Top of SOURCE DATA
Rows are points. The ring and each string are closed loops that go straight from each point to the next, and from the last back to the first. Before rounding, they use only three directions, however many columns there are. How many times does the string pass through the ring? Passing back the other way cancels.

Ring (10 x 3):
[[  7  17   9]
 [ 10  19  -6]
 [  2  10 -23]
 [ -6   0 -27]
 [-17 -14 -23]
 [-28 -23  -8]
 [-34 -24   5]
 [-32 -17  22]
 [-23  -7  27]
 [ -6   7  23]]
String (28 x 3):
[[ -9   3 -10]
 [ 13   7 -17]
 [ 16  16 -33]
 [ -3  16 -39]
 [-17   7 -28]
 [-13  -1 -12]
 [-22  -4 -26]
 [-23 -14 -36]
 [-20 -23 -30]
 [-46 -23 -17]
 [-35 -17  -6]
 [-20 -12   0]
 [-20 -24   5]
 [-42 -35  14]
 [-60 -27  14]
 [-43 -18  10]
 [-17 -11   4]
 [-13 -21   8]
 [-39 -35   8]
 [-55 -34  -1]
 [-35 -13  -4]
 [-14  -7  -3]
 [-10  -9  -9]
 [-22  -6 -11]
 [-26  -4 -36]
 [ -5   3 -42]
 [ -7   9 -35]
 [-13   7 -19]]
Times through: 3
String (33 x 3):
[[-22   9  11]
 [-12  18  12]
 [-10   7   3]
 [ -1   5   0]
 [ 18  10  -4]
 [ 24  26 -16]
 [ 15  30 -26]
 [-15  15 -18]
 [ -9   5  -9]
 [  0   3  -8]
 [ 26  13 -21]
 [ 15  21 -28]
 [  8  27 -27]
 [-17  12 -10]
 [-11   7  -4]
 [  5   3  -1]
 [ 28  21   4]
 [ 21  28  15]
 [ -5  22  21]
 [-23   8  14]
 [-16   0   5]
 [  4  -2  13]
 [ -3  -3  31]
 [-14  -7  39]
 [ -4  -8  24]
 [-11  -5   9]
 [ -8 -11  28]
 [-22 -12  41]
 [-39  -7  38]
 [-37  -2  22]
 [-22  -1  13]
 [ -1   0  12]
 [-13   3  11]]
Times through: 4

Ring (10 x 9):
[[ -2  -8  11  -8  12 -41   7 -53  -1]
 [ 13 -10   3  -6  22 -30   9 -55  -8]
 [ 29 -11 -13 -10  18 -11   6 -52 -12]
 [ 36  -9 -29 -20   0   9  -4 -47 -12]
 [ 35  -8 -36 -26 -19  17  -8 -42  -7]
 [ 31 -10 -34 -25 -31  11  -2 -40   1]
 [ 23 -14 -23 -19 -35  -7  12 -39  12]
 [ 11 -16  -7 -12 -29 -29  22 -42  19]
 [ -2 -13   6  -9 -19 -42  19 -46  17]
 [ -8  -9  13  -9  -4 -45  11 -50   8]]
String (24 x 9):
[[-17  -2  20 -11  15 -47  -4 -55  -5]
 [ -1  -4   8 -11  19 -34  -3 -55  -9]
 [ 17 -11   9   2  44 -37  16 -60 -13]
 [ 26 -14  -6  -5  16 -22  17 -52  -4]
 [ 21 -12 -11 -11   0 -17  11 -48   0]
 [ 24  -6 -20 -20   2   0  -8 -48 -12]
 [ 43  -7 -33 -20  13  17 -10 -50 -22]
 [ 45 -14 -27 -11  13   4  10 -50 -12]
 [ 31 -13 -17 -11   4  -9  12 -49  -4]
 [ 45 -14 -22  -7  23  -1  12 -52 -14]
 [ 39 -14 -15  -5  29 -10  13 -54 -14]
 [ 25 -14  -7  -6  13 -22  17 -51  -3]
 [ 15 -10  -9 -14  -3 -18   5 -48  -1]
 [ -3  -3  10 -11  21 -35  -5 -56 -11]
 [-17  -3  21 -10  17 -49  -3 -56  -5]
 [ -2 -13  16  -2   7 -51  22 -52   9]
 [ 14 -12  -6 -11  -6 -24  12 -47   4]
 [ -7  -8   6 -15 -15 -37   5 -47   9]
 [-15  -8  11 -14 -22 -45   8 -46  15]
 [-10 -14  15  -6 -19 -55  24 -46  22]
 [ 11 -15   1  -6  -7 -36  24 -48  12]
 [  6 -10  -3 -14 -10 -27   8 -47   5]
 [-17  -4  12 -16 -11 -43  -1 -49   6]
 [-25  -3  23 -12   3 -54  -2 -53   3]]
Times through: 4
String (25 x 9):
[[ 29 -14 -14 -10   4 -13  14 -49  -2]
 [ 21  -9 -16 -17  -7  -9   2 -47  -3]
 [ 32  -2 -43 -35 -20  31 -28 -42 -18]
 [ 39  -3 -51 -37 -29  38 -26 -39 -15]
 [ 40 -10 -41 -26 -25  21  -4 -40  -5]
 [ 26 -12 -20 -16 -13  -7   8 -45   1]
 [ 22  -7 -24 -24 -19   2  -6 -43  -3]
 [ 32  -4 -42 -34 -28  27 -20 -40 -11]
 [ 45  -4 -55 -38 -25  44 -27 -40 -19]
 [ 43 -14 -29 -14  -1   6  10 -46  -6]
 [ 20 -10 -14 -15  -6 -12   5 -47  -2]
 [ 25  -6 -19 -19   6  -1  -7 -50 -14]
 [ 25  -8  -9 -10  27 -12   0 -55 -17]
 [ 13  -7   2  -8  32 -26   1 -57 -16]
 [  6  -5  -4 -17   3 -20  -5 -50  -7]
 [ 12 -11  -2 -10   2 -27  10 -50   1]
 [ -3  -4   4 -15   3 -30  -4 -51  -4]
 [-22   0  21 -14  12 -48  -8 -55  -5]
 [-13  -7  23  -5  16 -54   9 -55   1]
 [-10  -8  24  -2  21 -57  13 -56   1]
 [-13  -2  17 -12  17 -43  -5 -55  -7]
 [  7  -7  -2 -14   3 -24   1 -50  -4]
 [ 16 -11  -7 -11   0 -22  10 -49   0]
 [ 27 -15  -2   0  25 -28  22 -54  -4]
 [ 37 -13 -13  -5  30 -11  13 -55 -14]]
Times through: 2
Bottom of SOURCE DATA
** EXERCISE DIRECTIONS **
Respond with the exact lines running from the one that contains "[ 40 -10 -41" through the last line of the data above, and no other lines.

** WORKED SOLUTION **
 [ 40 -10 -41 -26 -25  21  -4 -40  -5]
 [ 26 -12 -20 -16 -13  -7   8 -45   1]
 [ 22  -7 -24 -24 -19   2  -6 -43  -3]
 [ 32  -4 -42 -34 -28  27 -20 -40 -11]
 [ 45  -4 -55 -38 -25  44 -27 -40 -19]
 [ 43 -14 -29 -14  -1   6  10 -46  -6]
 [ 20 -10 -14 -15  -6 -12   5 -47  -2]
 [ 25  -6 -19 -19   6  -1  -7 -50 -14]
 [ 25  -8  -9 -10  27 -12   0 -55 -17]
 [ 13  -7   2  -8  32 -26   1 -57 -16]
 [  6  -5  -4 -17   3 -20  -5 -50  -7]
 [ 12 -11  -2 -10   2 -27  10 -50   1]
 [ -3  -4   4 -15   3 -30  -4 -51  -4]
 [-22   0  21 -14  12 -48  -8 -55  -5]
 [-13  -7  23  -5  16 -54   9 -55   1]
 [-10  -8  24  -2  21 -57  13 -56   1]
 [-13  -2  17 -12  17 -43  -5 -55  -7]
 [  7  -7  -2 -14   3 -24   1 -50  -4]
 [ 16 -11  -7 -11   0 -22  10 -49   0]
 [ 27 -15  -2   0  25 -28  22 -54  -4]
 [ 37 -13 -13  -5  30 -11  13 -55 -14]]
Times through: 2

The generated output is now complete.